(Source data)
▼

In the rows, zero is written as 128.
One turn moves each row of this set onto another row. After a few examples, where does it send each row asked below?
Vive: [113 126 132 103 155 137  98 120 107 154 152  87 130 125 107 107 168]
bot: [130 130 111 120 112 127 133  97 149 119 132 150 127 110 124 102 115]
fitu: [126 136 111  91 131  89 119 117 103 148 158  98 115 139 102 153 119]
deg: [130 139 125 149 148 151 174 136 126 145 113  93 152 145 142 120 107]
tev: [102 160 138 124 161 148 125 108 151 160 122  80 126 114  84 158 130]
Mubel: [129 168 136 133 152 160 140  92 156 125 123  89 115 106 108 160 137]
Siniv: [119 133 164 102 130 144 124  97  85 117 115 115 136 140 102 104 140]
Kapir: [ 90 136 114 129 168 133 169 111 101 181 135 131 152 110  93 120 138]
gatu: [155 119  92 135 148 134 132 113 136 143 123  96 108 118 148 137 171]
mukuv: [147 142 126 120 152 122 125 107 104 140 146 122 150 124 167 165 124]
Medar: [120 133 109 132 167 123 140  89 144 176 140  74 125 126 121 121 171]
Nad: [ 96 100 151 112 149 100 131 134 119 136 132  85 124 116  96 111 125]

▲

Exercise description >>
The answer must be the lines from the one containing "Kapir: [ 90" through the last line of the records, copied exactly, with nothing else.

Response >>
Kapir: [ 90 136 114 129 168 133 169 111 101 181 135 131 152 110  93 120 138]
gatu: [155 119  92 135 148 134 132 113 136 143 123  96 108 118 148 137 171]
mukuv: [147 142 126 120 152 122 125 107 104 140 146 122 150 124 167 165 124]
Medar: [120 133 109 132 167 123 140  89 144 176 140  74 125 126 121 121 171]
Nad: [ 96 100 151 112 149 100 131 134 119 136 132  85 124 116  96 111 125]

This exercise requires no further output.